Task details: Read through the lines below for the string "norm" and copy each one that has it.

[Items from a dataset]
--

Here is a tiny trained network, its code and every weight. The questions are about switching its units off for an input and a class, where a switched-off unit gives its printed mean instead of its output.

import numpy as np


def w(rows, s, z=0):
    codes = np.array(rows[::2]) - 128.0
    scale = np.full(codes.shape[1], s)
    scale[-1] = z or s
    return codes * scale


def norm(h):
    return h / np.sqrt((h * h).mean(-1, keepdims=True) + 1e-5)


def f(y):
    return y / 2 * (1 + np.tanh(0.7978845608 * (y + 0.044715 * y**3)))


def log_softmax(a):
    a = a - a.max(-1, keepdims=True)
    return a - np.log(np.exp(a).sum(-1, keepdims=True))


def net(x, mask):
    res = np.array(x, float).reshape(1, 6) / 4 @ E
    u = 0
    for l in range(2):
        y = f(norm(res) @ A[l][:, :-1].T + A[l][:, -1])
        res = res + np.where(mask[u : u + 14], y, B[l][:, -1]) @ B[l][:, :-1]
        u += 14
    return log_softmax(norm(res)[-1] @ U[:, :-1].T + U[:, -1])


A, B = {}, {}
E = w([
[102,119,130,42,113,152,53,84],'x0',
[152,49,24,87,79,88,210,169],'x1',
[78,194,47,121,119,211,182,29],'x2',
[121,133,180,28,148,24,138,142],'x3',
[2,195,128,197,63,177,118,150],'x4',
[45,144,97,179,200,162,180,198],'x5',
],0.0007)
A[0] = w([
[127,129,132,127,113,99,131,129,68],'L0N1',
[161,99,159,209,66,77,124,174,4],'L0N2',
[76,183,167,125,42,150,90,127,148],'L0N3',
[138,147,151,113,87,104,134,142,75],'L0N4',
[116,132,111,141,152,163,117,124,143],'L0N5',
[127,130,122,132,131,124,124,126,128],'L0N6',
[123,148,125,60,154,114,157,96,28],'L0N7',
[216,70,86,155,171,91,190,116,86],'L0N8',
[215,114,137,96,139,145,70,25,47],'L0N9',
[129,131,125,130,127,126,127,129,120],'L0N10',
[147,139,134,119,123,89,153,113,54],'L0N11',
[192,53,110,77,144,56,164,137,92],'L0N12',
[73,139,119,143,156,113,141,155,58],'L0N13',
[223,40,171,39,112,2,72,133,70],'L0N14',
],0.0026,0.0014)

--

Task answer:
def norm(h):
        y = f(norm(res) @ A[l][:, :-1].T + A[l][:, -1])
    return log_softmax(norm(res)[-1] @ U[:, :-1].T + U[:, -1])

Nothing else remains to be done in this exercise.